These are the activations of a small neural network, seen along a few directions. Each row is one input.
Each table varies a few parts of the input and shows all the possible inputs, shuffled.
Descriptions start from the smaller parts, as in this example, which fits no table here: one of 4 places along a line, together with either a single point or one of 11 places around a ring or (one of 3 separate values, together with one of 8 places around a ring).
Shared parts are said once, and a part with two or three values counts as separate values.

Other details of the inputs vary at random and push rows far along two fixed directions, the same in every table; ignore that.
These rows show it; all are for the same input, with only those details redrawn:
-.17  .14 -.02  .25 -.11 -.35  .49 -.65  .02 -.16 -.17 -.09
 .34  .27 -.15 -.08  .37  .26 -.40  .73  .22 -.32  .13 -.14
-.41  .33  .22  .13  .09  .17 -.22 -.04  .26 -.28 -.14 -.07
 .57  .08 -.40  .05  .16 -.27  .33  .10 -.01 -.21  .11 -.16
 .34  .27 -.15 -.08  .37  .26 -.40  .73  .22 -.33  .13 -.14
-.17  .14 -.02  .25 -.11 -.35  .50 -.65  .02 -.16 -.17 -.09

A family of inputs:
r1: -.22  .39  .54 -.09  .37  .29 -.25 -.17  .04  .26 -.19  .00
r2:  .36  .02 -.05 -.18  .39  .50 -.51  .65  .00  .33  .41  .04
r3:  .47 -.15 -.31 -.15 -.03 -.32  .17  .06 -.16  .44  .32  .05
r4: -.09 -.39  .16  .17 -.31 -.08  .38 -.67 -.19  .37 -.16 -.09
r5: -.21  .13  .03  .15 -.08 -.36  .53 -.61 -.14 -.21 -.21 -.06
r6:  .46 -.26 -.25 -.38 -.08 -.27  .26  .06 -.15  .36  .36  .12
r7: -.50  .07  .31  .02  .08  .35 -.22 -.06  .12  .34  .25  .12
r8: -.29  .04 -.02 -.01  .03 -.39  .43 -.65 -.26  .23 -.09  .31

== == ==

### TASK STATEMENT
Read through the lines above and collect those that contain the string "These".

### RESPONSE TO THE EXERCISE
These are the activations of a small neural network, seen along a few directions. Each row is one input.
These rows show it; all are for the same input, with only those details redrawn:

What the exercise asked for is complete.